# Problem statement:
Write out again the entries from the first line to the line that includes "e = np.exp(a - a.max(-1, keepdims=True))", keeping both of those lines.

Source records
================

Below are the code and all the weights of a small trained network. Each question names an input and a target symbol and asks about switching units off, where a switched-off unit gives its printed mean instead of its output.

import numpy as np


def w(rows, s, z=0):
    codes = np.array(rows[::2]) - 128.0
    scale = np.full(codes.shape[1], s)
    scale[-1] = z or s
    return codes * scale


def norm(h):
    return h / np.sqrt((h * h).mean(-1, keepdims=True) + 1e-5)


def f(y):
    return y / 2 * (1 + np.tanh(0.7978845608 * (y + 0.044715 * y**3)))


def softmax(a):
    e = np.exp(a - a.max(-1, keepdims=True))
    return e / e.sum(-1, keepdims=True)


def log_softmax(a):
    a = a - a.max(-1, keepdims=True)
    return a - np.log(np.exp(a).sum(-1, keepdims=True))


def net(x, mask):
    ids = ['ΨΩαβζημπστφ'.index(c) for c in x.split()]
    T = len(ids)
    res = E[ids] + P[:T]
    r = norm(res)
    for j in range(2):
        rows = slice(3 * j, 3 * j + 3)
        q, k, v = (r @ M[0][rows].T for M in (Q, K, V))
        z = softmax(np.where(np.tri(T) > 0, q @ k.T / 3**0.5, -1e9)) @ v
        o = O[0][rows]
        res = res + np.where(mask[j], z, o[:, -1]) @ o[:, :-1]
    y = f(norm(res) @ A[0][:, :-1].T + A[0][:, -1])
    res = res + np.where(mask[2:10], y, B[0][:, -1]) @ B[0][:, :-1]
    return log_softmax(norm(res)[-1] @ U[:, :-1].T + U[:, -1])


Q, K, V, O, A, B = {}, {}, {}, {}, {}, {}
E = w([
[73,90,85,105,75],'Ψ',
[141,120,128,134,166],'Ω',
[71,148,143,104,141],'α',
[147,123,95,118,121],'β',
[123,34,1,24,156],'ζ',
[110,139,190,181,239],'η',
[90,167,114,9,189],'μ',
[159,115,138,106,169],'π',
[114,121,43,157,198],'σ',
[108,100,102,151,155],'τ',
[121,51,86,140,143],'φ',
],0.0062)
P = w([
[138,197,154,165,101],'0',
[101,106,219,227,198],'1',
[115,70,230,204,188],'2',
[122,53,241,189,187],'3',
[123,39,247,172,177],'4',
[115,15,254,179,196],'5',
],0.0024)
Q[0] = w([
[145,62,109,148,171],'h1',
[206,205,81,192,100],'h1',
[89,184,124,95,123],'h1',
[113,140,141,75,55],'h2',
[143,221,76,140,95],'h2',
[158,1,172,172,204],'h2',
],0.0067)
K[0] = w([
[80,162,130,138,121],'h1',
[102,2,209,128,194],'h1',
[211,65,99,143,145],'h1',
[123,125,96,194,107],'h2',
[167,135,132,174,179],'h2',
[33,107,119,38,100],'h2',
],0.0067)
V[0] = w([
[182,203,77,80,34],'h1',
[205,110,83,155,134],'h1',
[93,255,83,139,101],'h1',
[170,147,6,54,204],'h2',
[103,159,195,131,218],'h2',
[222,150,132,181,168],'h2',
],0.0055)
O[0] = w([
[116,132,84,193,235,107],'h1',
[215,163,103,223,103,151],'h1',
[139,153,98,107,234,145],'h1',
[162,39,134,44,143,255],'h2',
[166,250,115,62,119,139],'h2',
[252,153,147,169,106,64],'h2',
],0.0038,0.0036)
A[0] = w([
[104,202,107,191,15,31],'n1',
[56,104,152,191,64,87],'n2',
[4,59,48,134,79,113],'n3',
[70,167,148,44,97,175],'n4',
[127,102,179,209,133,78],'n5',
[125,152,28,184,237,187],'n6',
[100,81,255,148,182,249],'n7',
[96,213,195,164,183,151],'n8',
],0.0051,0.0014)
B[0] = w([
[55,106,17,135,121,101],'n1',
[96,151,113,213,196,131],'n2',
[163,161,253,207,173,210],'n3',
[123,125,161,169,51,184],'n4',
[193,98,55,128,106,133],'n5',
[90,240,68,94,114,215],'n6',
[112,149,49,85,84,254],'n7',
[156,117,130,165,66,155],'n8',
],0.0044,0.0033)
U = w([
[24,123,176,229,175,104],'Ψ',
[198,208,219,174,96,113],'Ω',
[146,43,177,173,97,78],'α',
[112,14,109,67,173,162],'β',
[183,151,152,140,73,89],'ζ',
[86,194,174,1,152,80],'η',
[69,197,171,119,53,254],'μ',
[166,199,29,144,225,212],'π',
[233,123,91,178,78,113],'σ',
[91,116,35,180,30,68],'τ',
[236,151,193,131,129,10],'φ',
],0.0085,0.0035)

Each question gives the input, a string of symbols that net reads in full, and the target symbol t.
The units are the heads (3 rows each of Q, K, V and O) and the neurons (one row each of A and B). Each row of codes is followed by its name. A weight is (code - 128) times the scale printed after its matrix; where a second scale follows, it is the last column's (O, A, B and U).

================

# Answer to the problem:
Below are the code and all the weights of a small trained network. Each question names an input and a target symbol and asks about switching units off, where a switched-off unit gives its printed mean instead of its output.

import numpy as np


def w(rows, s, z=0):
    codes = np.array(rows[::2]) - 128.0
    scale = np.full(codes.shape[1], s)
    scale[-1] = z or s
    return codes * scale


def norm(h):
    return h / np.sqrt((h * h).mean(-1, keepdims=True) + 1e-5)


def f(y):
    return y / 2 * (1 + np.tanh(0.7978845608 * (y + 0.044715 * y**3)))


def softmax(a):
    e = np.exp(a - a.max(-1, keepdims=True))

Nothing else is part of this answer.